_Source records_
Below is a small trained network, with its code and all its weights. Each question gives an input and a class and asks what happens when units are switched off, that is, made to give their printed mean instead of their output.

import numpy as np


def w(rows, s, z=0):
    codes = np.array(rows[::2]) - 128.0
    scale = np.full(codes.shape[1], s)
    scale[-1] = z or s
    return codes * scale


def f(y):
    return y / 2 * (1 + np.tanh(0.7978845608 * (y + 0.044715 * y**3)))


def log_softmax(a):
    a = a - a.max(-1, keepdims=True)
    return a - np.log(np.exp(a).sum(-1, keepdims=True))


def net(x, mask):
    res = np.array(x, float).reshape(1, 4) / 4 @ E
    y = f(res @ A[0][:, :-1].T + A[0][:, -1])
    res = res + np.where(mask, y, B[0][:, -1]) @ B[0][:, :-1]
    return log_softmax(res[-1] @ U[:, :-1].T + U[:, -1])


A, B = {}, {}
E = w([
[1,72,195],'x0',
[42,236,12],'x1',
[123,16,6],'x2',
[130,127,126],'x3',
],0.0064)
A[0] = w([
[188,58,189,75],'n0',
[197,71,186,26],'n1',
[254,137,102,154],'n2',
[197,73,181,45],'n3',
[55,201,56,63],'n4',
[34,91,175,196],'n5',
[137,202,185,150],'n6',
[115,198,195,166],'n7',
[250,146,91,164],'n8',
[127,75,69,80],'n9',
[132,31,207,87],'n10',
[127,55,57,78],'n11',
[130,51,30,170],'n12',
[204,198,128,86],'n13',
[139,202,195,105],'n14',
[115,69,71,116],'n15',
[83,207,47,80],'n16',
[125,173,171,248],'n17',
[28,82,168,249],'n18',
[58,87,158,188],'n19',
[10,60,172,156],'n20',
[117,72,70,87],'n21',
[200,72,182,69],'n22',
[209,133,59,197],'n23',
[130,212,185,133],'n24',
[136,72,62,182],'n25',
],0.0078,0.0012)
B[0] = w([
[29,147,89,230],'n0',
[25,137,84,217],'n1',
[116,229,178,232],'n2',
[9,147,80,214],'n3',
[21,113,144,244],'n4',
[197,192,158,215],'n5',
[148,49,189,198],'n6',
[141,43,207,204],'n7',
[128,237,194,235],'n8',
[144,86,225,180],'n9',
[78,187,119,244],'n10',
[134,89,230,207],'n11',
[129,119,196,253],'n12',
[152,139,219,195],'n13',
[114,49,200,201],'n14',
[156,84,233,189],'n15',
[16,121,151,244],'n16',
[148,70,129,180],'n17',
[203,218,156,231],'n18',
[161,217,145,190],'n19',
[197,255,200,246],'n20',
[143,83,231,183],'n21',
[9,150,88,221],'n22',
[141,172,225,219],'n23',
[127,42,194,204],'n24',
[142,111,218,204],'n25',
],0.0059,0.004)
U = w([
[31,135,107,83],'0',
[155,129,129,248],'1',
[190,208,146,65],'2',
[162,24,170,90],'3',
[201,99,45,162],'4',
[199,50,9,3],'5',
],0.012,0.0082)

Each question gives the input, the list of numbers given to net, and the class t.
The units are the neurons (one row each of A and B). Each row of codes is followed by its name. A weight is (code - 128) times the scale printed after its matrix; where a second scale follows, it is the last column's (A, B and U).
mask holds one flag per neuron, in row order. A switched-off neuron (its flag False) gives its mean, the last column of its row in B, instead of its output. The means were averaged over made-up inputs and are rounded, as every weight is.
A unit's drop is (log p(t) with every unit on - log p(t) with that unit switched off) / (log p(t) with every unit on - log p(t) with every unit switched off).
The circuit of an input: a set's keep is (log p(t) with only the set's units on - log p(t) with every unit switched off) / (log p(t) with every unit on - log p(t) with every unit switched off). Starting from the 12 units with the biggest drops (on a tie, the unit counted first), units are removed one at a time, each time the one whose removal leaves the highest keep (on an exact tie, the one counted first), for as long as the keep stays at least 0.8.
units of the circuit, in order: the units of the circuit, biggest drop first
most important unit: the unit with the biggest drop
top k neurons: the k neurons with the biggest drops, biggest first
drop of u: that unit's drop, to one decimal
input [-6,1,5,1], class 2: most important unit	n8
input [8,-7,6,4], class 2: units of the circuit, in order	(n20, n18)
input [6,-3,-8,4], class 3: top 4 neurons	(n7, n14, n24, n6)
input [8,1,-8,5], class 2: top 2 neurons	(n20, n18)
input [-8,-7,6,3], class 2: top 3 neurons	(n8, n2, n23)
input [7,4,-3,6], class 2: top 3 neurons	(n20, n18, n5)
input [-7,8,-1,-2], class 0: top 2 neurons	(n16, n4)
input [7,1,-6,-1], class 2: top 4 neurons	(n20, n18, n5, n19)
input [-3,-6,5,-4], class 0: drop of n0	0.1
input [4,-3,1,1], class 2: drop of n16	0.1
input [2,-8,-8,3], class 0: drop of n1	0.2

_Problem details_
Output the whole listing again, keeping every line identical.

_Your solution_
Below is a small trained network, with its code and all its weights. Each question gives an input and a class and asks what happens when units are switched off, that is, made to give their printed mean instead of their output.

import numpy as np


def w(rows, s, z=0):
    codes = np.array(rows[::2]) - 128.0
    scale = np.full(codes.shape[1], s)
    scale[-1] = z or s
    return codes * scale


def f(y):
    return y / 2 * (1 + np.tanh(0.7978845608 * (y + 0.044715 * y**3)))


def log_softmax(a):
    a = a - a.max(-1, keepdims=True)
    return a - np.log(np.exp(a).sum(-1, keepdims=True))


def net(x, mask):
    res = np.array(x, float).reshape(1, 4) / 4 @ E
    y = f(res @ A[0][:, :-1].T + A[0][:, -1])
    res = res + np.where(mask, y, B[0][:, -1]) @ B[0][:, :-1]
    return log_softmax(res[-1] @ U[:, :-1].T + U[:, -1])


A, B = {}, {}
E = w([
[1,72,195],'x0',
[42,236,12],'x1',
[123,16,6],'x2',
[130,127,126],'x3',
],0.0064)
A[0] = w([
[188,58,189,75],'n0',
[197,71,186,26],'n1',
[254,137,102,154],'n2',
[197,73,181,45],'n3',
[55,201,56,63],'n4',
[34,91,175,196],'n5',
[137,202,185,150],'n6',
[115,198,195,166],'n7',
[250,146,91,164],'n8',
[127,75,69,80],'n9',
[132,31,207,87],'n10',
[127,55,57,78],'n11',
[130,51,30,170],'n12',
[204,198,128,86],'n13',
[139,202,195,105],'n14',
[115,69,71,116],'n15',
[83,207,47,80],'n16',
[125,173,171,248],'n17',
[28,82,168,249],'n18',
[58,87,158,188],'n19',
[10,60,172,156],'n20',
[117,72,70,87],'n21',
[200,72,182,69],'n22',
[209,133,59,197],'n23',
[130,212,185,133],'n24',
[136,72,62,182],'n25',
],0.0078,0.0012)
B[0] = w([
[29,147,89,230],'n0',
[25,137,84,217],'n1',
[116,229,178,232],'n2',
[9,147,80,214],'n3',
[21,113,144,244],'n4',
[197,192,158,215],'n5',
[148,49,189,198],'n6',
[141,43,207,204],'n7',
[128,237,194,235],'n8',
[144,86,225,180],'n9',
[78,187,119,244],'n10',
[134,89,230,207],'n11',
[129,119,196,253],'n12',
[152,139,219,195],'n13',
[114,49,200,201],'n14',
[156,84,233,189],'n15',
[16,121,151,244],'n16',
[148,70,129,180],'n17',
[203,218,156,231],'n18',
[161,217,145,190],'n19',
[197,255,200,246],'n20',
[143,83,231,183],'n21',
[9,150,88,221],'n22',
[141,172,225,219],'n23',
[127,42,194,204],'n24',
[142,111,218,204],'n25',
],0.0059,0.004)
U = w([
[31,135,107,83],'0',
[155,129,129,248],'1',
[190,208,146,65],'2',
[162,24,170,90],'3',
[201,99,45,162],'4',
[199,50,9,3],'5',
],0.012,0.0082)

Each question gives the input, the list of numbers given to net, and the class t.
The units are the neurons (one row each of A and B). Each row of codes is followed by its name. A weight is (code - 128) times the scale printed after its matrix; where a second scale follows, it is the last column's (A, B and U).
mask holds one flag per neuron, in row order. A switched-off neuron (its flag False) gives its mean, the last column of its row in B, instead of its output. The means were averaged over made-up inputs and are rounded, as every weight is.
A unit's drop is (log p(t) with every unit on - log p(t) with that unit switched off) / (log p(t) with every unit on - log p(t) with every unit switched off).
The circuit of an input: a set's keep is (log p(t) with only the set's units on - log p(t) with every unit switched off) / (log p(t) with every unit on - log p(t) with every unit switched off). Starting from the 12 units with the biggest drops (on a tie, the unit counted first), units are removed one at a time, each time the one whose removal leaves the highest keep (on an exact tie, the one counted first), for as long as the keep stays at least 0.8.
units of the circuit, in order: the units of the circuit, biggest drop first
most important unit: the unit with the biggest drop
top k neurons: the k neurons with the biggest drops, biggest first
drop of u: that unit's drop, to one decimal
input [-6,1,5,1], class 2: most important unit	n8
input [8,-7,6,4], class 2: units of the circuit, in order	(n20, n18)
input [6,-3,-8,4], class 3: top 4 neurons	(n7, n14, n24, n6)
input [8,1,-8,5], class 2: top 2 neurons	(n20, n18)
input [-8,-7,6,3], class 2: top 3 neurons	(n8, n2, n23)
input [7,4,-3,6], class 2: top 3 neurons	(n20, n18, n5)
input [-7,8,-1,-2], class 0: top 2 neurons	(n16, n4)
input [7,1,-6,-1], class 2: top 4 neurons	(n20, n18, n5, n19)
input [-3,-6,5,-4], class 0: drop of n0	0.1
input [4,-3,1,1], class 2: drop of n16	0.1
input [2,-8,-8,3], class 0: drop of n1	0.2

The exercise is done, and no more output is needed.